● **Data under study**:
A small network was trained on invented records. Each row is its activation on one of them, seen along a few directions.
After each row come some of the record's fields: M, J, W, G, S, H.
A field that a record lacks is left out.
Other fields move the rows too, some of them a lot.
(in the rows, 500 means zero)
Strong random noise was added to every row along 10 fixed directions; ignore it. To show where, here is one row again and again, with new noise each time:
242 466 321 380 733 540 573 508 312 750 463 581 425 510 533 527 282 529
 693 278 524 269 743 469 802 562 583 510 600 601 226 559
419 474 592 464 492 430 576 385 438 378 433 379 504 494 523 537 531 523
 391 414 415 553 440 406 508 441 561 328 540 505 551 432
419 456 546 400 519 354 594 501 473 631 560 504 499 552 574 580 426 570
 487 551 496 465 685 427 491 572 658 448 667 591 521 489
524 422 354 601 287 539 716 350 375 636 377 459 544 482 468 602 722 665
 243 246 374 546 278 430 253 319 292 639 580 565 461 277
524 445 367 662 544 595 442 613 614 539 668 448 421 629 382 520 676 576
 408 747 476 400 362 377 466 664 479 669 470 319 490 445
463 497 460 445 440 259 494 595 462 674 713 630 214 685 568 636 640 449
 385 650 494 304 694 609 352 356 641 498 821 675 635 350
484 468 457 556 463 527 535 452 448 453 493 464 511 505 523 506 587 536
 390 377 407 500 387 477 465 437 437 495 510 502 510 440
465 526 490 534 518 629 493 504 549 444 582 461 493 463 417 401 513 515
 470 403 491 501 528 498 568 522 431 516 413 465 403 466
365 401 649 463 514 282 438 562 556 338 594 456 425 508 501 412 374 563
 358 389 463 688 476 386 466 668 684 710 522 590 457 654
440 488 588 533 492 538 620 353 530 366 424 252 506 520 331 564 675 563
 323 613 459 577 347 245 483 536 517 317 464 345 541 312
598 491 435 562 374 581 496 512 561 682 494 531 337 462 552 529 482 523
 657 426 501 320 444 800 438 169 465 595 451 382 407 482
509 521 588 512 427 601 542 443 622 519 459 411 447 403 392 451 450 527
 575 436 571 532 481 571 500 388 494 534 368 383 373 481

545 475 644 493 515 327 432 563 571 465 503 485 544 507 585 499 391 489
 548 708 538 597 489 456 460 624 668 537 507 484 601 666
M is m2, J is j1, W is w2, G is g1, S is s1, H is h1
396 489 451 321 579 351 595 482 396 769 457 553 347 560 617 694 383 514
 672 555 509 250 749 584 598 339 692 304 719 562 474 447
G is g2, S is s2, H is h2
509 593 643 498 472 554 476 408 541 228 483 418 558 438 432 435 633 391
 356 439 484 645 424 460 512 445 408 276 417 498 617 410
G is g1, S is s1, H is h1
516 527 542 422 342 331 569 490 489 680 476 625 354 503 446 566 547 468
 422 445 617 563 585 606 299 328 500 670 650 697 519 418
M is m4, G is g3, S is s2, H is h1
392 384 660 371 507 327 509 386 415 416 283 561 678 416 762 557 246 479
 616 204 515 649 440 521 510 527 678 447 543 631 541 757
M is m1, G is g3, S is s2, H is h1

● **Work order**: The answer must be one number: how many lines in the records above contain "along".

● **Output of the task**: 2